§ Directions for this task
From the line with "input [0,0,2,7,-6,-1], class" through the line with "input [2,8,-7,6,5,-3], class", repeat the entries verbatim, both end lines included, and add nothing.

§ Exercise material
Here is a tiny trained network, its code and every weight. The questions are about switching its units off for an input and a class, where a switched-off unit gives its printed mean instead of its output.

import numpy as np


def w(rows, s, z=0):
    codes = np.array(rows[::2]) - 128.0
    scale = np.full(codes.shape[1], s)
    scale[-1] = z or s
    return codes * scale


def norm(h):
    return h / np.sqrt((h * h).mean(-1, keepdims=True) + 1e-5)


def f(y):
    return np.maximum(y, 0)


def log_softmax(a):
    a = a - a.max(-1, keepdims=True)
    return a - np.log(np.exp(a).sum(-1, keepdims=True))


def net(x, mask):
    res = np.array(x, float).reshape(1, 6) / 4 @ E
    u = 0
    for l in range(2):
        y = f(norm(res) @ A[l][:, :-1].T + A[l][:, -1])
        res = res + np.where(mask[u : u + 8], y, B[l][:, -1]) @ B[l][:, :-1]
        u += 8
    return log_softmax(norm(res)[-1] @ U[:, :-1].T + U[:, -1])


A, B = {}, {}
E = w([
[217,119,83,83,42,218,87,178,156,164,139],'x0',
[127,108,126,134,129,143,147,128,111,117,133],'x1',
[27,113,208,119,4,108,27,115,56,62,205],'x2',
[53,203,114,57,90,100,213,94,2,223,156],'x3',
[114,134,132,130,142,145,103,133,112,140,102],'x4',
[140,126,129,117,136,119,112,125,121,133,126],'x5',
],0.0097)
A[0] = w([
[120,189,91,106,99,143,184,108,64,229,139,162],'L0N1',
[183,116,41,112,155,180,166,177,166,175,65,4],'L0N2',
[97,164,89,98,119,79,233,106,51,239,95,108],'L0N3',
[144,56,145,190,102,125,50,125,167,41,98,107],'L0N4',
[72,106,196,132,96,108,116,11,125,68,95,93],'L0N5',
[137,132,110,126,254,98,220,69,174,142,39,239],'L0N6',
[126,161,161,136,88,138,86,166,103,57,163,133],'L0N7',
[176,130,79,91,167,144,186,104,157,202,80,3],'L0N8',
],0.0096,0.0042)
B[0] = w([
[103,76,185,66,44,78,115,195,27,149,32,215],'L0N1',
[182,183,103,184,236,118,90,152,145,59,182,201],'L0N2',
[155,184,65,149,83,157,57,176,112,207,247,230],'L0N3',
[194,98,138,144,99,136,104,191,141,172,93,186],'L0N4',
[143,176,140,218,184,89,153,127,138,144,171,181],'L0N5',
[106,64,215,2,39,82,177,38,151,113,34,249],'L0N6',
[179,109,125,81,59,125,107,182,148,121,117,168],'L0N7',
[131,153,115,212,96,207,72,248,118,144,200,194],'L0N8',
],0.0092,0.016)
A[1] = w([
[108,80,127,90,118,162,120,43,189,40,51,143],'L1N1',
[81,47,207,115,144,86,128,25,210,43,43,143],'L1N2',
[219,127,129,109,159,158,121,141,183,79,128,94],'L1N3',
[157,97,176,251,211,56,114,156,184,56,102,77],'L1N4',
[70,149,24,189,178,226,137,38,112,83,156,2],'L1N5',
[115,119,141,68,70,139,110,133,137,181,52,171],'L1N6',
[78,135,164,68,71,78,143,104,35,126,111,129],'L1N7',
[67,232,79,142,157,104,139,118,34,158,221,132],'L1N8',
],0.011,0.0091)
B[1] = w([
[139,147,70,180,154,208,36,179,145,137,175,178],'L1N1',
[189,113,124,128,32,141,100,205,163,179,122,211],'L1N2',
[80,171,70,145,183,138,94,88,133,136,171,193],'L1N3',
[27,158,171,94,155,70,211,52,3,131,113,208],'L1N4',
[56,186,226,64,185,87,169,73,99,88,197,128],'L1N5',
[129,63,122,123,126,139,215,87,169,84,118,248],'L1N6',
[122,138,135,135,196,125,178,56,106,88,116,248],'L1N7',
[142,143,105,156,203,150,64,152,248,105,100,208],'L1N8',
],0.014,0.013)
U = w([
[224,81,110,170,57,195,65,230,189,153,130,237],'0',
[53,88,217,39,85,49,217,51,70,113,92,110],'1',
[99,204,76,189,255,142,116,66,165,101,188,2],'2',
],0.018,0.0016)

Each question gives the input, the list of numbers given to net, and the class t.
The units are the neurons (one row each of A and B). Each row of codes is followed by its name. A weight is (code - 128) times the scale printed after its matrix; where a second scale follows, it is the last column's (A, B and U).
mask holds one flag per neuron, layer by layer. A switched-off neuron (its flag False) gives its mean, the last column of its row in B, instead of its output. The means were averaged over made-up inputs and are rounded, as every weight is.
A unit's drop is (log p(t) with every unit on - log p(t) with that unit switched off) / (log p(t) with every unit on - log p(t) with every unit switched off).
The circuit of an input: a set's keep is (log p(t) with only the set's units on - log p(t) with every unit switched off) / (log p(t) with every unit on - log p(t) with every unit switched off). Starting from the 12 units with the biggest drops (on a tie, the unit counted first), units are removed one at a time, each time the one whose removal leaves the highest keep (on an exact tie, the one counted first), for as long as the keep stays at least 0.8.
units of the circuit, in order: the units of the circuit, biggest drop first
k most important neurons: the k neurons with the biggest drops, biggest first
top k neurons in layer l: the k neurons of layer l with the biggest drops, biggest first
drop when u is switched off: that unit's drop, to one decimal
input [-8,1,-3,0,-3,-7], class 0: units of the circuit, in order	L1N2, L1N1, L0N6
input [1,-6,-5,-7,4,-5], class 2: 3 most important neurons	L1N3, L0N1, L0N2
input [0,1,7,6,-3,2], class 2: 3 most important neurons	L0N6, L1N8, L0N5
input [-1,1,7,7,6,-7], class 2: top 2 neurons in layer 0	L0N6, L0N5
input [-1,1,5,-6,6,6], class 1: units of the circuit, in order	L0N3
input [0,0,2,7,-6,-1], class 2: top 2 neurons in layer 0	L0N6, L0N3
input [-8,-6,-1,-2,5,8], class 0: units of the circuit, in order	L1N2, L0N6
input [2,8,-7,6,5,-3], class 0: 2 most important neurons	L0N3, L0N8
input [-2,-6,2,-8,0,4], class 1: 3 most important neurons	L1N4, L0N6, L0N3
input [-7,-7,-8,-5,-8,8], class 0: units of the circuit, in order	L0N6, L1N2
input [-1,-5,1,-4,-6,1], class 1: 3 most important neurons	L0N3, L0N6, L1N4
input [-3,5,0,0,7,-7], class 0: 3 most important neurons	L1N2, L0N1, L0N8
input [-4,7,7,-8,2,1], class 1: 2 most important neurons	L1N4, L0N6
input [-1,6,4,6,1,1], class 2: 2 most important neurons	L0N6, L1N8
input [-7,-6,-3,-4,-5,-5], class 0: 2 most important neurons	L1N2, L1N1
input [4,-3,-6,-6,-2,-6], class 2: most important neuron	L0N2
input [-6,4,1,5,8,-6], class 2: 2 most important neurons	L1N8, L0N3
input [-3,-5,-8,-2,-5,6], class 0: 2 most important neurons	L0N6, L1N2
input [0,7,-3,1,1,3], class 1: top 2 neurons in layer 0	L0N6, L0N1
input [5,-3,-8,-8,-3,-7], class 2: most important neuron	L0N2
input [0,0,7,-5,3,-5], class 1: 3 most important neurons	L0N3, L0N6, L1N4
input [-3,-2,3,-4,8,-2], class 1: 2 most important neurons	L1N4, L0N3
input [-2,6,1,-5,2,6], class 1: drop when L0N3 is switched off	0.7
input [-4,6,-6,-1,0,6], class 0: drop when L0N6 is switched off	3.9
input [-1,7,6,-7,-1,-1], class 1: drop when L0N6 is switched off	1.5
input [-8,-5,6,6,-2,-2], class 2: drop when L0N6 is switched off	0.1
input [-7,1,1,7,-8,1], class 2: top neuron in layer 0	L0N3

§ Result below
input [0,0,2,7,-6,-1], class 2: top 2 neurons in layer 0	L0N6, L0N3
input [-8,-6,-1,-2,5,8], class 0: units of the circuit, in order	L1N2, L0N6
input [2,8,-7,6,5,-3], class 0: 2 most important neurons	L0N3, L0N8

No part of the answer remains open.